Set down all of the records exactly, leaving none out.

Excerpts from a dataset
<<<<
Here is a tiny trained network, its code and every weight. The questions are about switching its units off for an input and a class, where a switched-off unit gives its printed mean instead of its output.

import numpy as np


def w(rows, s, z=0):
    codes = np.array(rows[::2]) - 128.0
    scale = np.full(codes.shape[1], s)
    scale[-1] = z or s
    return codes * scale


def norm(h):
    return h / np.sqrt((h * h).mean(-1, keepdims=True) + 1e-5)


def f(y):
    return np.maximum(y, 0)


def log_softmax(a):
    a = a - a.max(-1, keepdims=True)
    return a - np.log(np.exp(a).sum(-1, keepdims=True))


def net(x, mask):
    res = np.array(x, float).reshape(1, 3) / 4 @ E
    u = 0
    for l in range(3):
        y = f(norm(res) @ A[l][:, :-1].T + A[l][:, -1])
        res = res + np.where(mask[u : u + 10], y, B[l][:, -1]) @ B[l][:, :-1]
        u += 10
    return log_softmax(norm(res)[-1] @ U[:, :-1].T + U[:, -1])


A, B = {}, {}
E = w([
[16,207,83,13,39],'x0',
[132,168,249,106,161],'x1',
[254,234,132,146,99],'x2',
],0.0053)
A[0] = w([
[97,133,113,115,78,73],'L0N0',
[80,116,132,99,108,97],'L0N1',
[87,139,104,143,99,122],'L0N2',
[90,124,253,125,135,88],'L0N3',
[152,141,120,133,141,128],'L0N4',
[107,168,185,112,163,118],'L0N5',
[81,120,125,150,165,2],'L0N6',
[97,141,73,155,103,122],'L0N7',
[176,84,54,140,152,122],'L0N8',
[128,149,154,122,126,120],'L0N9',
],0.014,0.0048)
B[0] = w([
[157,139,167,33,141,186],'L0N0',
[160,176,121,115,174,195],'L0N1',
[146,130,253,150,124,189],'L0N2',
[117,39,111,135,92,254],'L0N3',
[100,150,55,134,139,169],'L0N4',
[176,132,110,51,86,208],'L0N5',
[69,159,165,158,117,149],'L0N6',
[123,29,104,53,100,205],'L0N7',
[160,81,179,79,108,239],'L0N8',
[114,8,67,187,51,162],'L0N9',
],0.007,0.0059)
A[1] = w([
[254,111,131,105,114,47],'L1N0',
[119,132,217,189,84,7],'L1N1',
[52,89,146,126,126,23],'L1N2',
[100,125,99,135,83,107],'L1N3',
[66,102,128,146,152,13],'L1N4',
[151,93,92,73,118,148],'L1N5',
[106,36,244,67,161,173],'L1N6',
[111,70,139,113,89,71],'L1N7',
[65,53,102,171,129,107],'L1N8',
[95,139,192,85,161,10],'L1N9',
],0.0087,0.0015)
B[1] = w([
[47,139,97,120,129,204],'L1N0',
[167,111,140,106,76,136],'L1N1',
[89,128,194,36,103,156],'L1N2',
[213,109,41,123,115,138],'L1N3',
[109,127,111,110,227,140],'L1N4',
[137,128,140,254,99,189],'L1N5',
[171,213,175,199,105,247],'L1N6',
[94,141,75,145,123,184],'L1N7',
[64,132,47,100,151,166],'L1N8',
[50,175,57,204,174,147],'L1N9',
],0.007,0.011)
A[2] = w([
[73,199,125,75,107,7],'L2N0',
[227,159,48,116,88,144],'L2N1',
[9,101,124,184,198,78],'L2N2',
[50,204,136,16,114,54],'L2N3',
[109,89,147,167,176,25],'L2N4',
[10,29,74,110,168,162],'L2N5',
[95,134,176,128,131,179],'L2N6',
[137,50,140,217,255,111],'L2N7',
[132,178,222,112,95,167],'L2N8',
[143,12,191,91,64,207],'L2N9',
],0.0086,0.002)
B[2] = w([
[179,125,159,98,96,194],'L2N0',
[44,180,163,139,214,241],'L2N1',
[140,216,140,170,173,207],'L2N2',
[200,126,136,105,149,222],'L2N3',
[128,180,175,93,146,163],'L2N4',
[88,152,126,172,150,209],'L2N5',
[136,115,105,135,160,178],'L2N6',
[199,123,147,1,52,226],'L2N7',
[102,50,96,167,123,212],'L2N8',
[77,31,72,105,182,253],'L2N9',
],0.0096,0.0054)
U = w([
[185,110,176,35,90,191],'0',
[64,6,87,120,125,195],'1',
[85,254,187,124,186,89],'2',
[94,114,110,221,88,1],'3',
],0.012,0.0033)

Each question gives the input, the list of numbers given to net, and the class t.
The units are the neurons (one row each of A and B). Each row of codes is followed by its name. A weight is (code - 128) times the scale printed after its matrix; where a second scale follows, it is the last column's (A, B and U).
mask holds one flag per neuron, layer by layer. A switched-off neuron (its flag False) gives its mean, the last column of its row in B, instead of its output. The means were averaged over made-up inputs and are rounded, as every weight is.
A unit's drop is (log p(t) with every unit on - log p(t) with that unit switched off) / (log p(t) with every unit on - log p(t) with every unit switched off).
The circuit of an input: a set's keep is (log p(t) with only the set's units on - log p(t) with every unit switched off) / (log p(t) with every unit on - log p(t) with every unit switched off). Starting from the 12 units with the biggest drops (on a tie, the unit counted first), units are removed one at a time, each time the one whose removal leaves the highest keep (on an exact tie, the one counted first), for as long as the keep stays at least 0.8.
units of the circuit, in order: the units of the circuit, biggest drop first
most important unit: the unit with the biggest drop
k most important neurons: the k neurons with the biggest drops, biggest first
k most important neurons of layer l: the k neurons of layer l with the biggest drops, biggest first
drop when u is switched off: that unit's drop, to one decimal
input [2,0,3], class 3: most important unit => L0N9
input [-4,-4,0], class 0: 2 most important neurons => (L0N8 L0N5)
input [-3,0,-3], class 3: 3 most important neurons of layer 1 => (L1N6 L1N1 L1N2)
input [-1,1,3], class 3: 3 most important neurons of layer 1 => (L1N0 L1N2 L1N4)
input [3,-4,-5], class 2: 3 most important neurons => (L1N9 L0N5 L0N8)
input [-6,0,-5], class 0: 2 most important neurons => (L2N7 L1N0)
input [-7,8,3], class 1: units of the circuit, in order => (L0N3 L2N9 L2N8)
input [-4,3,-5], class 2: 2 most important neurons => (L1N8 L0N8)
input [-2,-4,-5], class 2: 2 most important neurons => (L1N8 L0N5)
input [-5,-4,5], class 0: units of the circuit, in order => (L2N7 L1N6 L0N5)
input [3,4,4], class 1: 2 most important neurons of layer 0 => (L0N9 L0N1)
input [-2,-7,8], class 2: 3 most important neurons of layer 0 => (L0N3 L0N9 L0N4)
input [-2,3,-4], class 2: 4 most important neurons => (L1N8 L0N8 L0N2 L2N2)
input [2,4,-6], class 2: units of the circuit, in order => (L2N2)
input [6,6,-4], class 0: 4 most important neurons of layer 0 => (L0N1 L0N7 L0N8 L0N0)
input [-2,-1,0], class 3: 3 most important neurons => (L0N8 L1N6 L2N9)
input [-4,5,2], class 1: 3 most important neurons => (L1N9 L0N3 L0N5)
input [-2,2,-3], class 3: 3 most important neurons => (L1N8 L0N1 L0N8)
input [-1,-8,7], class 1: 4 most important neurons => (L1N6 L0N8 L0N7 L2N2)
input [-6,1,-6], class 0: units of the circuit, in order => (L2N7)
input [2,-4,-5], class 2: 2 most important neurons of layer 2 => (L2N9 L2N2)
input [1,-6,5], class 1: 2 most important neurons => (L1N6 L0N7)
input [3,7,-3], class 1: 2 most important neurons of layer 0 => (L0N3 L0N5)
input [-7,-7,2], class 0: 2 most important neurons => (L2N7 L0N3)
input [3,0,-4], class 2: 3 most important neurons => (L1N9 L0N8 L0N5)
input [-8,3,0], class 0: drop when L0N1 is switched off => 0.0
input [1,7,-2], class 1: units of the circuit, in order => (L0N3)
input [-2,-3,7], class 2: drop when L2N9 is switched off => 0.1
>>>>
▶ _Solution below_:
Here is a tiny trained network, its code and every weight. The questions are about switching its units off for an input and a class, where a switched-off unit gives its printed mean instead of its output.

import numpy as np


def w(rows, s, z=0):
    codes = np.array(rows[::2]) - 128.0
    scale = np.full(codes.shape[1], s)
    scale[-1] = z or s
    return codes * scale


def norm(h):
    return h / np.sqrt((h * h).mean(-1, keepdims=True) + 1e-5)


def f(y):
    return np.maximum(y, 0)


def log_softmax(a):
    a = a - a.max(-1, keepdims=True)
    return a - np.log(np.exp(a).sum(-1, keepdims=True))


def net(x, mask):
    res = np.array(x, float).reshape(1, 3) / 4 @ E
    u = 0
    for l in range(3):
        y = f(norm(res) @ A[l][:, :-1].T + A[l][:, -1])
        res = res + np.where(mask[u : u + 10], y, B[l][:, -1]) @ B[l][:, :-1]
        u += 10
    return log_softmax(norm(res)[-1] @ U[:, :-1].T + U[:, -1])


A, B = {}, {}
E = w([
[16,207,83,13,39],'x0',
[132,168,249,106,161],'x1',
[254,234,132,146,99],'x2',
],0.0053)
A[0] = w([
[97,133,113,115,78,73],'L0N0',
[80,116,132,99,108,97],'L0N1',
[87,139,104,143,99,122],'L0N2',
[90,124,253,125,135,88],'L0N3',
[152,141,120,133,141,128],'L0N4',
[107,168,185,112,163,118],'L0N5',
[81,120,125,150,165,2],'L0N6',
[97,141,73,155,103,122],'L0N7',
[176,84,54,140,152,122],'L0N8',
[128,149,154,122,126,120],'L0N9',
],0.014,0.0048)
B[0] = w([
[157,139,167,33,141,186],'L0N0',
[160,176,121,115,174,195],'L0N1',
[146,130,253,150,124,189],'L0N2',
[117,39,111,135,92,254],'L0N3',
[100,150,55,134,139,169],'L0N4',
[176,132,110,51,86,208],'L0N5',
[69,159,165,158,117,149],'L0N6',
[123,29,104,53,100,205],'L0N7',
[160,81,179,79,108,239],'L0N8',
[114,8,67,187,51,162],'L0N9',
],0.007,0.0059)
A[1] = w([
[254,111,131,105,114,47],'L1N0',
[119,132,217,189,84,7],'L1N1',
[52,89,146,126,126,23],'L1N2',
[100,125,99,135,83,107],'L1N3',
[66,102,128,146,152,13],'L1N4',
[151,93,92,73,118,148],'L1N5',
[106,36,244,67,161,173],'L1N6',
[111,70,139,113,89,71],'L1N7',
[65,53,102,171,129,107],'L1N8',
[95,139,192,85,161,10],'L1N9',
],0.0087,0.0015)
B[1] = w([
[47,139,97,120,129,204],'L1N0',
[167,111,140,106,76,136],'L1N1',
[89,128,194,36,103,156],'L1N2',
[213,109,41,123,115,138],'L1N3',
[109,127,111,110,227,140],'L1N4',
[137,128,140,254,99,189],'L1N5',
[171,213,175,199,105,247],'L1N6',
[94,141,75,145,123,184],'L1N7',
[64,132,47,100,151,166],'L1N8',
[50,175,57,204,174,147],'L1N9',
],0.007,0.011)
A[2] = w([
[73,199,125,75,107,7],'L2N0',
[227,159,48,116,88,144],'L2N1',
[9,101,124,184,198,78],'L2N2',
[50,204,136,16,114,54],'L2N3',
[109,89,147,167,176,25],'L2N4',
[10,29,74,110,168,162],'L2N5',
[95,134,176,128,131,179],'L2N6',
[137,50,140,217,255,111],'L2N7',
[132,178,222,112,95,167],'L2N8',
[143,12,191,91,64,207],'L2N9',
],0.0086,0.002)
B[2] = w([
[179,125,159,98,96,194],'L2N0',
[44,180,163,139,214,241],'L2N1',
[140,216,140,170,173,207],'L2N2',
[200,126,136,105,149,222],'L2N3',
[128,180,175,93,146,163],'L2N4',
[88,152,126,172,150,209],'L2N5',
[136,115,105,135,160,178],'L2N6',
[199,123,147,1,52,226],'L2N7',
[102,50,96,167,123,212],'L2N8',
[77,31,72,105,182,253],'L2N9',
],0.0096,0.0054)
U = w([
[185,110,176,35,90,191],'0',
[64,6,87,120,125,195],'1',
[85,254,187,124,186,89],'2',
[94,114,110,221,88,1],'3',
],0.012,0.0033)

Each question gives the input, the list of numbers given to net, and the class t.
The units are the neurons (one row each of A and B). Each row of codes is followed by its name. A weight is (code - 128) times the scale printed after its matrix; where a second scale follows, it is the last column's (A, B and U).
mask holds one flag per neuron, layer by layer. A switched-off neuron (its flag False) gives its mean, the last column of its row in B, instead of its output. The means were averaged over made-up inputs and are rounded, as every weight is.
A unit's drop is (log p(t) with every unit on - log p(t) with that unit switched off) / (log p(t) with every unit on - log p(t) with every unit switched off).
The circuit of an input: a set's keep is (log p(t) with only the set's units on - log p(t) with every unit switched off) / (log p(t) with every unit on - log p(t) with every unit switched off). Starting from the 12 units with the biggest drops (on a tie, the unit counted first), units are removed one at a time, each time the one whose removal leaves the highest keep (on an exact tie, the one counted first), for as long as the keep stays at least 0.8.
units of the circuit, in order: the units of the circuit, biggest drop first
most important unit: the unit with the biggest drop
k most important neurons: the k neurons with the biggest drops, biggest first
k most important neurons of layer l: the k neurons of layer l with the biggest drops, biggest first
drop when u is switched off: that unit's drop, to one decimal
input [2,0,3], class 3: most important unit => L0N9
input [-4,-4,0], class 0: 2 most important neurons => (L0N8 L0N5)
input [-3,0,-3], class 3: 3 most important neurons of layer 1 => (L1N6 L1N1 L1N2)
input [-1,1,3], class 3: 3 most important neurons of layer 1 => (L1N0 L1N2 L1N4)
input [3,-4,-5], class 2: 3 most important neurons => (L1N9 L0N5 L0N8)
input [-6,0,-5], class 0: 2 most important neurons => (L2N7 L1N0)
input [-7,8,3], class 1: units of the circuit, in order => (L0N3 L2N9 L2N8)
input [-4,3,-5], class 2: 2 most important neurons => (L1N8 L0N8)
input [-2,-4,-5], class 2: 2 most important neurons => (L1N8 L0N5)
input [-5,-4,5], class 0: units of the circuit, in order => (L2N7 L1N6 L0N5)
input [3,4,4], class 1: 2 most important neurons of layer 0 => (L0N9 L0N1)
input [-2,-7,8], class 2: 3 most important neurons of layer 0 => (L0N3 L0N9 L0N4)
input [-2,3,-4], class 2: 4 most important neurons => (L1N8 L0N8 L0N2 L2N2)
input [2,4,-6], class 2: units of the circuit, in order => (L2N2)
input [6,6,-4], class 0: 4 most important neurons of layer 0 => (L0N1 L0N7 L0N8 L0N0)
input [-2,-1,0], class 3: 3 most important neurons => (L0N8 L1N6 L2N9)
input [-4,5,2], class 1: 3 most important neurons => (L1N9 L0N3 L0N5)
input [-2,2,-3], class 3: 3 most important neurons => (L1N8 L0N1 L0N8)
input [-1,-8,7], class 1: 4 most important neurons => (L1N6 L0N8 L0N7 L2N2)
input [-6,1,-6], class 0: units of the circuit, in order => (L2N7)
input [2,-4,-5], class 2: 2 most important neurons of layer 2 => (L2N9 L2N2)
input [1,-6,5], class 1: 2 most important neurons => (L1N6 L0N7)
input [3,7,-3], class 1: 2 most important neurons of layer 0 => (L0N3 L0N5)
input [-7,-7,2], class 0: 2 most important neurons => (L2N7 L0N3)
input [3,0,-4], class 2: 3 most important neurons => (L1N9 L0N8 L0N5)
input [-8,3,0], class 0: drop when L0N1 is switched off => 0.0
input [1,7,-2], class 1: units of the circuit, in order => (L0N3)
input [-2,-3,7], class 2: drop when L2N9 is switched off => 0.1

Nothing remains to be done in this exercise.